What you should do —
Lines from the material below that hold the string "written" are what is needed; copy each of them.

--- START ---

In the rows, zero is written as 128.
Each row has a class, written after it.
[122 129 103 126 112 105 127 129 89 116 131 71 131 152 153 113 145 108 103 143 115 121 131 147 102 133 147 144 138 129 156 128 128 134 123 166 127 128 118 121 111 125 112 146 118 138 125 158 124 135 115 115 140 112 139 127 100 123 135 100 161 125 138 109 140 119 134 96 147 144 138 124 149 119 121 120 86 124 127 147 142 119 120 117 137 144 151 154 122 119 136 133 120 136 95 131 125 114 126 148 139 99 110]
j784
[155 117 72 95 142 117 78 108 118 144 131 126 150 133 111 121 147 153 133 151 107 105 113 158 115 122 109 132 174 91 118 129 138 115 146 178 123 133 140 140 130 135 111 92 145 89 118 123 96 132 167 138 121 135 181 176 122 120 118 146 125 123 123 154 120 102 126 153 112 130 99 116 126 116 130 115 123 162 168 128 119 88 106 120 156 145 132 108 126 134 98 140 111 112 149 116 115 105 120 173 135 142 107]
j784
[145 79 127 158 118 160 136 180 130 139 125 148 177 141 100 68 132 74 158 156 116 135 117 127 159 155 101 102 137 164 127 167 132 202 131 80 132 97 113 86 122 111 145 96 113 108 149 132 165 149 119 109 131 127 75 136 170 121 192 136 131 170 109 180 164 129 135 147 166 87 121 113 128 46 138 172 162 122 140 144 127 123 167 146 103 106 125 147 138 131 50 105 186 158 135 112 155 118 228 156 68 94 135]
j352
[116 116 178 166 147 139 125 121 144 120 118 126 129 141 138 152 113 97 156 113 136 128 168 133 143 142 135 124 115 98 116 93 125 128 160 120 131 130 115 163 143 124 159 97 116 146 130 135 148 129 119 102 115 119 117 94 138 150 109 107 132 113 131 105 139 155 143 99 128 106 133 157 97 109 130 126 157 143 110 128 109 155 149 151 136 130 137 170 147 134 129 133 147 136 114 146 105 172 114 124 135 124 118]
j52
[131 118 138 136 133 150 96 105 168 119 99 98 118 106 137 117 146 111 134 124 130 101 141 158 106 130 115 126 151 102 118 115 149 172 149 116 130 124 123 140 118 109 144 92 134 131 147 174 138 132 137 130 91 127 123 141 115 133 135 106 145 140 135 170 143 151 125 125 136 112 93 117 111 112 135 118 157 136 105 144 105 122 155 150 122 102 144 151 119 131 85 109 144 132 122 152 114 162 137 123 133 108 159]
j52
[117 114 138 154 120 171 134 151 123 103 105 78 138 129 150 103 127 60 116 131 119 134 163 172 113 141 125 112 115 119 125 127 132 150 116 107 132 150 104 164 117 113 124 110 123 138 135 160 147 136 122 98 126 123 87 103 110 135 144 111 137 115 120 131 128 173 127 78 140 118 124 133 100 105 123 139 126 146 92 114 109 165 142 149 113 117 161 175 127 117 147 111 122 161 96 146 120 155 155 120 146 91 128]
j52
[102 104 171 156 145 135 119 112 125 118 96 89 121 146 144 124 123 84 134 104 123 121 146 161 131 127 163 133 113 107 130 93 133 131 156 136 141 131 113 176 125 118 130 110 126 169 152 166 158 148 111 78 126 100 113 113 103 139 130 71 152 119 141 99 143 152 131 74 142 127 122 145 116 98 121 130 133 150 99 113 130 149 149 157 127 137 158 191 133 125 110 138 141 153 88 160 111 164 102 121 150 116 118]
j52
[167 139 93 118 91 112 113 145 110 146 134 89 140 175 134 79 157 132 110 164 124 126 130 129 58 140 122 148 153 153 146 149 138 180 109 143 100 97 111 94 110 133 149 143 91 111 141 93 121 115 105 144 107 123 132 139 112 118 148 126 169 155 137 188 175 89 140 144 160 116 116 98 185 93 150 112 98 119 133 225 98 86 111 111 118 102 140 143 115 118 79 118 154 122 133 87 151 74 164 150 116 109 149]
j352
[150 108 100 119 117 104 128 156 92 140 146 123 159 171 114 90 140 118 123 160 107 140 123 130 136 143 124 129 148 152 142 157 137 141 127 150 124 105 113 84 127 127 128 117 127 113 130 125 126 140 120 120 150 119 140 134 144 119 148 135 153 149 130 134 152 75 145 148 131 115 141 122 157 79 143 126 105 129 156 161 140 98 123 113 130 137 116 138 148 125 95 122 141 151 137 93 145 81 160 171 94 118 110]
j784
[106 133 160 149 132 132 124 122 134 94 93 93 117 142 159 161 118 86 124 116 128 123 170 145 93 141 154 123 111 92 120 95 100 114 128 147 120 151 109 193 132 125 159 117 124 155 128 121 141 125 122 91 107 118 118 82 111 148 100 97 135 94 137 108 138 158 141 67 127 129 126 146 88 135 125 116 139 197 84 139 89 156 116 144 139 135 147 181 132 130 149 133 129 135 116 153 97 176 95 129 174 120 123]
j52
[101 130 150 133 119 154 121 133 132 106 115 75 133 164 143 126 132 81 127 139 126 89 174 147 84 154 131 118 112 103 97 111 121 133 127 129 115 149 103 182 139 130 153 111 90 123 116 116 129 128 127 110 96 116 136 98 120 143 121 111 141 93 132 156 126 160 144 84 135 99 131 140 100 106 121 129 140 160 110 152 81 171 140 159 145 123 149 172 132 123 138 127 147 143 139 143 117 155 141 137 148 115 124]
j52
[102 79 178 168 186 165 102 119 149 111 91 162 137 141 112 144 120 94 185 88 138 124 149 161 157 138 148 122 107 91 106 84 148 133 181 115 158 128 121 158 141 118 119 62 144 129 146 150 139 161 131 85 116 104 131 146 148 148 131 96 120 100 135 126 121 160 132 101 135 99 94 165 93 109 119 148 170 152 120 78 129 138 188 176 136 137 138 181 135 133 82 144 146 153 107 158 99 186 115 135 123 138 103]
j52
[147 148 82 114 103 107 138 144 79 124 153 54 145 158 164 111 150 119 90 166 125 147 146 140 96 130 125 141 151 147 159 161 127 158 105 151 110 116 115 94 106 126 130 156 103 138 116 143 128 115 109 155 134 113 149 120 115 111 137 149 165 153 119 131 140 107 131 132 125 124 153 112 160 101 149 115 69 115 150 189 132 115 108 93 141 125 147 126 118 115 170 118 116 128 123 100 142 98 161 145 132 96 126]
j784
[111 126 156 155 124 155 136 157 123 115 127 89 145 174 147 134 126 90 141 131 128 137 194 148 99 146 137 118 103 121 100 102 128 132 131 116 127 136 88 175 138 127 132 106 87 138 121 115 134 125 106 110 112 102 124 84 133 156 115 127 134 104 128 137 125 160 140 78 129 99 132 155 104 98 122 129 128 144 106 151 76 172 148 148 147 131 148 177 139 126 161 115 135 147 122 127 109 144 137 141 143 121 109]
j52
[139 128 103 116 87 124 129 138 115 125 118 84 138 154 132 69 143 99 111 154 114 112 123 145 83 142 121 126 144 143 139 153 131 165 98 141 112 124 112 126 109 122 142 138 115 110 138 115 137 135 109 111 106 124 106 123 107 108 155 106 158 147 134 183 166 116 133 113 162 122 119 105 141 99 139 138 129 141 116 180 106 104 103 137 122 115 146 160 131 119 85 125 151 138 145 120 151 101 163 144 119 109 139]
j784
[144 109 85 107 151 106 89 123 98 134 138 129 163 181 107 120 149 142 147 148 122 142 129 158 118 129 132 152 153 111 109 132 152 136 167 162 133 111 127 86 130 133 92 96 124 91 126 132 103 149 141 137 136 108 181 195 138 123 142 135 150 139 132 147 113 99 133 160 128 109 114 121 161 99 133 120 110 120 173 133 166 88 169 146 152 144 122 127 116 106 89 142 117 135 126 107 136 107 129 171 115 139 105]
j784
[137 142 110 129 112 144 113 127 134 116 118 70 130 122 147 96 146 111 105 150 121 112 153 152 62 134 117 124 143 114 135 131 132 157 109 130 105 144 113 152 113 110 141 143 113 116 142 112 132 124 130 125 107 128 129 116 97 125 131 126 138 124 142 177 150 142 125 109 142 127 110 105 120 109 136 120 130 152 96 176 77 126 103 137 129 116 151 143 114 118 125 123 134 132 136 129 117 120 144 122 152 103 151]
j352
[156 148 103 123 103 89 104 119 106 135 117 86 117 165 144 94 145 136 88 139 116 113 122 142 63 136 147 148 147 122 156 131 128 140 99 171 101 124 127 128 116 141 149 157 118 147 148 111 122 101 109 116 111 127 141 116 90 116 122 96 174 135 164 142 185 88 132 113 150 151 119 98 183 121 140 89 89 135 92 208 98 79 69 101 126 116 147 150 112 119 102 140 134 111 114 101 137 86 97 129 150 115 154]
j784
[131 112 103 95 113 90 104 106 115 132 116 106 137 149 119 89 129 110 116 163 119 103 96 133 122 151 127 115 170 124 129 143 119 130 143 186 129 121 131 124 124 129 137 108 130 108 130 139 122 149 148 95 118 104 159 145 106 115 145 99 165 125 135 135 159 90 139 129 145 132 133 116 122 107 142 125 144 163 156 143 127 88 99 140 150 142 142 161 141 134 49 153 146 121 148 142 134 107 125 181 111 132 106]
j784
[109 122 125 128 121 132 152 99 148 109 121 69 125 105 165 110 141 91 121 148 134 119 119 128 157 128 104 129 155 153 155 142 128 174 145 111 118 111 124 93 108 108 143 137 121 129 127 180 162 140 128 154 126 121 109 120 120 107 159 120 146 154 104 130 132 154 125 137 142 122 150 112 127 107 130 144 148 117 148 126 156 138 166 130 107 103 159 132 122 119 126 144 148 139 120 155 132 165 194 134 104 87 157]
j352
[137 115 104 123 114 153 114 101 164 117 108 87 138 102 146 109 150 106 133 165 120 105 138 142 118 125 87 120 174 118 128 134 128 182 138 123 110 121 128 121 131 124 162 99 129 75 129 126 139 126 144 154 105 129 136 134 129 118 143 145 134 149 124 169 136 146 123 155 135 102 121 97 109 90 130 128 166 146 134 150 107 122 153 136 122 100 145 128 123 127 95 135 150 126 151 144 124 154 189 149 116 99 159]
j352
[146 100 40 75 91 136 126 155 76 96 156 91 185 149 113 68 154 98 103 206 89 132 119 152 115 150 95 99 177 130 124 180 114 137 97 173 118 148 119 116 109 120 94 113 140 72 104 144 116 150 160 114 154 134 152 163 120 93 160 166 129 130 121 164 114 109 132 131 127 117 135 102 111 97 136 150 113 160 188 134 128 124 93 121 145 160 125 105 133 120 126 111 109 145 164 105 143 82 190 185 97 105 92]
j352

--- END ---

Reply —
In the rows, zero is written as 128.
Each row has a class, written after it.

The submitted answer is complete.